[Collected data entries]
= Beginning of Section =
Each row below holds a small network's activations on one input, seen along a few directions.
In each table, some parts of the input vary, and every possible input appears once, in random order.
A made-up example of a description, with smaller parts first: one of 5 places around a ring, together with either a single point or one of 9 places around a ring or (one of 2 separate values, together with one of 6 places along a line).
Shared parts are said once, and a part with two or three values counts as separate values.
In the rows, 128 means zero.

Other details of the inputs vary at random and push rows far along two fixed directions, the same in every table; ignore that.

Rows:
x1: [163 103 114 116 148 137 128 152 136 200 108 106]
x2: [118 117 114 126 139 103 119  86 108  98 155 189]
x3: [115 117 153 153 134 121 111 104 125  98 128 180]
x4: [139 110 134 143 128 117 125 128 133 149 120 145]
x5: [133 134 136 161 114 131 114 139 145 102 119 142]
x6: [132 127 109 104 144  98 134 109 108 155 135 136]
x7: [155 100 108 139 141 119 122 134 147 139 125 162]
x8: [109 135 125 128 105 141 146 162 133  90 128 156]
x9: [118 122 143 136 125 125 113 111 135 106 132 130]
x10: [119 138 119 142 117 120 129 113 125  91 144 132]
x11: [146 141 131 123 100 120 171 105 141 168 126 169]
x12: [152 103 108 143 138 116 120 138 147 149 117 170]
x13: [112 138 160 137 127 140 105 116 127 106 125 124]
x14: [126 165 157 162 106 160 110 157 146  99 107  89]
x15: [ 92 166 134 127 100 173 139 185 151  81 114 102]
x16: [104 153 158  96 130 151 135 161 111 140 134 113]
x17: [134 127 130 151 120 128 118 127 147  87 133 131]
x18: [117 169 131 145 113 152 128 138 134  88 129  80]
x19: [127 130 115  96 147 109 125 104  97 146 132 139]
x20: [120 162 139 148 110 154 120 140 142  85 127  76]
x21: [133 146 119 106 129 122 136 132 110 155 118  80]
x22: [143 116  95 117 140 104 147 121 113 146 130 137]
x23: [106 144 144 129 127 136 105 106 123  90 139 122]
x24: [157  98 117 107 143 129 131 138 131 195 117  95]
x25: [150  97 123 103 139 123 128 130 127 203 118  93]
x26: [133  99 132 130 139 114 122 111 126 153 128 153]
x27: [116 120 132  98 138 123 152 152 118 164 137 149]
x28: [118 131 153 109 136 146 105 120 123 147 121  86]
x29: [133 113 125  99 142 127 128 120 113 195 127  92]
x30: [143 110  97 124 139 114 143 120 119 147 137 140]
x31: [137 111 100 150 136 116 133 115 144  84 142 168]
x32: [123 164 115 128 126 144 139 146 128 103 115  76]
x33: [124 155 131  90 140 132 120 122  99 156 122  85]
x34: [138 112 126 161 123 114 121 122 145  88 134 174]
x35: [122 137 139 114 128 140 119 123 120 146 127  84]
x36: [123 110 107 135 134  96 129  89 116 100 155 191]
x37: [127 133 147 166 110 126 115 129 140  93 122 145]
x38: [135 113 118 122 129 115 130 116 128 145 135 120]
x39: [146 129 117 123 136 147 132 143 131 141 120  86]
x40: [129 105 115 104 130 115 155 152 120 168 134 164]
x41: [122 100 126 142 130 100 118  92 135  97 146 182]
x42: [ 88 174 145 131  96 167 139 179 148  80 120  98]
x43: [123 129 117  99 119 161 151 186 128 157 107 106]
x44: [135 114 105 120 133 109 138 114 116 152 139 134]
x45: [121 116 108 130 134  99 128  94 118 113 154 176]
x46: [132 151 149 144 114 158 116 153 145 119 111  77]
x47: [134 100 138 138 140 111 125 116 124 155 123 162]
x48: [114 121 147 127 136 129 105 103 128 107 132 137]
x49: [143 112  92 127 145 121 145 125 124 139 134 139]
x50: [116 173 133 131 110 133 129 132 123  96 125  78]
x51: [138 122 138 119 126 135 123 135 133 163 118  78]
x52: [112 142 159 153 113 140 111 122 135  87 124 120]
x53: [125 123 124 139 120 118 126 114 132 108 138 129]
x54: [134  98 135 141 139 110 123 114 123 154 123 168]
x55: [144 104 108 171 128 104 118 124 154  87 131 215]
x56: [109 157 177 142 120 162 103 132 124 112 110  91]
x57: [139 124 100 117 139 109 146 126 116 143 127 121]
x58: [120 120 139  92 137 129 140 144 104 156 139 162]
x59: [134 113 133  76 142 134 154 162 102 219 127 119]
x60: [115 152 137 104 134 145 116 119 106 144 132  88]
x61: [122 153 160 149 107 154 114 143 141 107 113  78]
x62: [135 113  91 147 134 111 139 113 130  83 145 178]
x63: [164  97 111 107 149 133 132 144 135 192 115  99]
x64: [144 102 108 152 134 114 124 117 150  81 137 176]
x65: [117 107 120 126 141 105 116  85 119 106 152 179]
x66: [129 112 121  84 140 128 160 168 120 221 124 112]
x67: [122 158 139 146 111 154 121 139 138  87 126  78]
x68: [142 117  90 119 143 111 149 125 117 128 125 138]
x69: [121 141 152 158 107 137 115 131 143  87 122 115]
x70: [122 181 153 145  83 136 160 111 158 109 132 144]
x71: [119 134 161 121 136 149 110 126 119 150 115  95]
x72: [113 156 125 131 119 113 121 108 115  80 136 135]
Description of these inputs: one of 2 separate values, together with either a single point or (one of 5 places along a line, together with either a single point or one of 6 places along a line).
The inputs of x34 and x46 match in every part but the choice among 2 separate values. If x71 is changed in the same way as x34 into x46, which row does it become?
> x13
The inputs of x63 and x64 match in every part but the choice among 2 separate values. If x31 is changed in the same way as x63 into x64, which row does it become?
> x39

Rows:
x73: [101 169 163 152 102 170 110 155 141  63 112  80]
x74: [ 97 199 188 199  73 177 105 149 169   4 114  86]
x75: [109 171 168 121 122 158 109 132 117 129 119  65]
x76: [120 114  83 130 123  83 166 126 123  83 154 236]
x77: [114 167 163 154 102 164 108 159 149  94 111  76]
x78: [138 138 135 117 130 151 123 159 131 145 113  71]
x79: [118  96 115 157 136  87 120  91 131  57 159 238]
x80: [151 123 116  69 156 129 136 115  92 246 116  41]
x81: [135 125 129  99 142 148 124 146 114 188 116  62]
x82: [140  96  95 171 129  90 126 102 153  63 149 231]
x83: [117 155 159 101 129 143 111 114 105 155 121  69]
x84: [154  74  92  90 169  94 141 100 102 225 134 146]
x85: [110 106 102 123 119  96 164 121 134  90 161 243]
x86: [190  59  84 108 159 101 149 124 130 252 115 148]
What is each input in this table made of?
> one of 2 separate values, together with either a single point or one of 6 places along a line
The inputs of x75 and x84 match in every part but the choice among 2 separate values. If x74 is changed in the same way as x75 into x84, which row does it become?
> x86
Change only the choice among 2 separate values in x80. List by row number the other rows that result.
> x83
Change only the choice among 2 separate values in x85. List by row number the other rows that result.
> x76

Rows:
x87: [124 141 145 111 124 168 130 174 141 164 104  84]
x88: [144  94 116 151 140 102 123 120 144 113 135 178]
x89: [ 90 188 148 145  96 157 122 152 129  46 130  87]
x90: [131 105  94 136 139 104 123  93 122  90 145 166]
x91: [130 116 126 166 124 110 126 120 146  73 135 195]
x92: [153  79 101 125 147  95 136 114 131 162 134 171]
x93: [134 107  98 119 148  95 144 113 114 135 138 176]
x94: [127 121 100 140 142 101 130 100 123  85 143 180]
x95: [ 87 182 186 175  97 161  84 120 136  36 125 107]
x96: [137 131 125  95 131 140 142 150 118 198 112  71]
x97: [140 126 124  73 136 156 152 166 116 234 114  63]
x98: [124 166 147 164 104 155 108 128 147  69 124  83]
x99: [121 107 129 108 146  95 121  85 104 118 151 176]
x100: [131 139 145 128 124 152 122 163 139 151 106  79]
x101: [121 119 107 130 128 109 144 122 120  99 152 193]
x102: [149  82 104  94 149 108 149 138 123 216 123 146]
x103: [114 171 132 141 121 149 113 121 131  75 123  80]
x104: [127 134 158 106 133 143 113 122 110 188 116  83]
x105: [151 127 134 128 134 143 119 150 130 169 109  85]
x106: [133 101  95 124 140  96 132 106 114 112 140 167]
x107: [134  70 134 119 159 100 123 100 113 181 132 174]
x108: [144 100 104 123 140 108 132 104 126 146 136 139]
x109: [123  96 137 121 142 109 121  97 115 158 137 157]
x110: [148 120 137 126 137 150 113 143 137 170 112  62]
x111: [124 133 153  86 139 141 125 123 104 204 121  63]
x112: [126 165 148 152 108 153 119 139 141  95 116  84]
x113: [121 116 120 157 114 104 128 116 147  67 144 192]
x114: [139 141 137 118 125 145 134 152 127 170 110  83]
x115: [131 144 136 103 125 154 150 155 124 170 120  87]
x116: [147  90 113 115 142 123 144 141 130 179 118 175]
x117: [126 122 112 146 126 100 141 109 131  93 140 186]
x118: [126 125 110 161 123 104 125  86 140  62 147 179]
x119: [104 176 158 114 124 142 102 112 111 102 133  91]
x120: [107 168 162 122 117 144 106 111 119 108 132  96]
x121: [122 118 110 152 121 101 129 102 138  63 147 181]
x122: [133 143 133 102 127 144 144 153 118 185 115  77]
x123: [117 163 153 135 103 165 133 156 142 100 116 100]
x124: [169  74 102 125 156 108 124 117 126 193 125 150]
x125: [143  91  94  92 152 102 146 128 105 196 129 137]
x126: [147 100 113 118 135 110 146 130 125 165 124 168]
x127: [118 123 107 137 133 100 139 117 119  91 149 190]
x128: [113 119 120 148 112 114 135 125 151  71 146 204]
x129: [120 154 140 110 117 153 138 158 127 153 119  68]
x130: [129  95  97 109 140 103 149 126 117 146 151 185]
x131: [100 194 152 171  91 154 113 128 146  21 128  95]
x132: [133 143 139 140 121 149 114 133 141 117 121  71]
x133: [129 140 146 114 125 158 126 172 136 169 102  74]
x134: [102 184 165 170  86 168 112 156 153  36 113 107]
What is each input in this table made of?
> one of 2 separate values, together with one of 4 places along a line, together with either a single point or one of 5 places along a line
The inputs of x113 and x100 match in every part but the place on the line of 4. If x126 is changed in the same way as x113 into x100, which row does it become?
> x134
Change only the choice among 2 separate values in x99. List by row number the other rows that result.
> x119
Change only the place on the line of 5 in x128. List by row number the other rows that result.
> x92, x102, x113, x132

Rows:
x135: [141 117 120 106 135 143 147 171 134 175 113 103]
x136: [110 146 154 136  98 164 133 169 147  99 124 116]
x137: [116 144 158 106 134 143 116 134 110 159 123  95]
x138: [108 170 148 143 104 146 137 134 137  74 128 114]
x139: [153  81 114 178 136  90 114  98 150  94 134 197]
x140: [119 148 144 120 117 140 138 142 123 138 121 111]
x141: [144 139 100 119 130 141 143 154 126 151 117  94]
x142: [136 122 122  97 146 125 130 118 111 182 126  87]
x143: [115 148 127 131 129 135 113 107 119 101 138  79]
x144: [120 175 125 148 103 148 131 132 134  60 131 102]
x145: [143  93  83 131 142  95 153 120 132 131 139 200]
x146: [101 169 164 132 107 145 112 138 127  98 129 109]
x147: [155  94  76 117 148 109 146 150 133 159 127 155]
x148: [155  81 133 132 146 123 116 115 145 185 122 168]
x149: [128 153 119 125 116 135 125 119 127 107 131  90]
x150: [112 149 139 127 131 139 113 109 116 102 135  87]
x151: [102 172 163 137 102 152 130 148 130 101 130 114]
x152: [113 159 139 139 108 150 137 156 140  96 117 105]
x153: [131 142 160 172 113 150  99 131 154  86 111 102]
x154: [127 153 132 116 124 138 129 128 125 134 123  82]
x155: [111 109 124 150 115 107 144 123 141  85 147 222]
x156: [117 140 158 106 140 145 112 126 101 157 123  94]
x157: [144  84 106  91 161  98 134 105 105 206 134 148]
x158: [132 147 122 121 122 137 141 134 125 134 124 104]
x159: [157  79  85  92 160  89 139  99 104 207 141 135]
x160: [148 130 134 167 121 133 105 134 146 117 110  83]
x161: [117 104 115 156 113 109 137 132 151  59 144 219]
x162: [152 114 103 104 145 136 146 168 130 183 113 103]
x163: [125 127 138 100 145 136 116 117 102 165 124  86]
x164: [147  80 101  95 149 106 158 137 121 217 122 166]
x165: [117 123 121 147 121  97 129  94 131  60 156 202]
x166: [112 122 124 147 120  94 122  96 129  69 149 213]
x167: [105 158 156 129 120 142 113 125 121 102 126 103]
x168: [113 102 123 135 141  93 115  80 114  90 146 205]
x169: [154 108 147 128 135 147 110 138 140 196 100  89]
What is each input in this table made of?
> one of 5 places along a line, together with either a single point or one of 6 places along a line
The inputs of x147 and x135 match in every part but the place on the line of 5. If x159 is changed in the same way as x147 into x135, which row does it become?
> x157
Which other rows agree with x150 in the place on the line of 5? List them by row number.
> x139, x142, x145, x154, x158, x162
Change only the place on the line of 6 in x151. List by row number the other rows that result.
> x136, x137, x146, x155, x156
= End of Section =
● **Required action**
Among the records above, a stretch begins at the line containing "x10: [119 138" and ends at the line containing "x39: [146 129". Restate that stretch word for word, and nothing else.

● **Response below**
x10: [119 138 119 142 117 120 129 113 125  91 144 132]
x11: [146 141 131 123 100 120 171 105 141 168 126 169]
x12: [152 103 108 143 138 116 120 138 147 149 117 170]
x13: [112 138 160 137 127 140 105 116 127 106 125 124]
x14: [126 165 157 162 106 160 110 157 146  99 107  89]
x15: [ 92 166 134 127 100 173 139 185 151  81 114 102]
x16: [104 153 158  96 130 151 135 161 111 140 134 113]
x17: [134 127 130 151 120 128 118 127 147  87 133 131]
x18: [117 169 131 145 113 152 128 138 134  88 129  80]
x19: [127 130 115  96 147 109 125 104  97 146 132 139]
x20: [120 162 139 148 110 154 120 140 142  85 127  76]
x21: [133 146 119 106 129 122 136 132 110 155 118  80]
x22: [143 116  95 117 140 104 147 121 113 146 130 137]
x23: [106 144 144 129 127 136 105 106 123  90 139 122]
x24: [157  98 117 107 143 129 131 138 131 195 117  95]
x25: [150  97 123 103 139 123 128 130 127 203 118  93]
x26: [133  99 132 130 139 114 122 111 126 153 128 153]
x27: [116 120 132  98 138 123 152 152 118 164 137 149]
x28: [118 131 153 109 136 146 105 120 123 147 121  86]
x29: [133 113 125  99 142 127 128 120 113 195 127  92]
x30: [143 110  97 124 139 114 143 120 119 147 137 140]
x31: [137 111 100 150 136 116 133 115 144  84 142 168]
x32: [123 164 115 128 126 144 139 146 128 103 115  76]
x33: [124 155 131  90 140 132 120 122  99 156 122  85]
x34: [138 112 126 161 123 114 121 122 145  88 134 174]
x35: [122 137 139 114 128 140 119 123 120 146 127  84]
x36: [123 110 107 135 134  96 129  89 116 100 155 191]
x37: [127 133 147 166 110 126 115 129 140  93 122 145]
x38: [135 113 118 122 129 115 130 116 128 145 135 120]
x39: [146 129 117 123 136 147 132 143 131 141 120  86]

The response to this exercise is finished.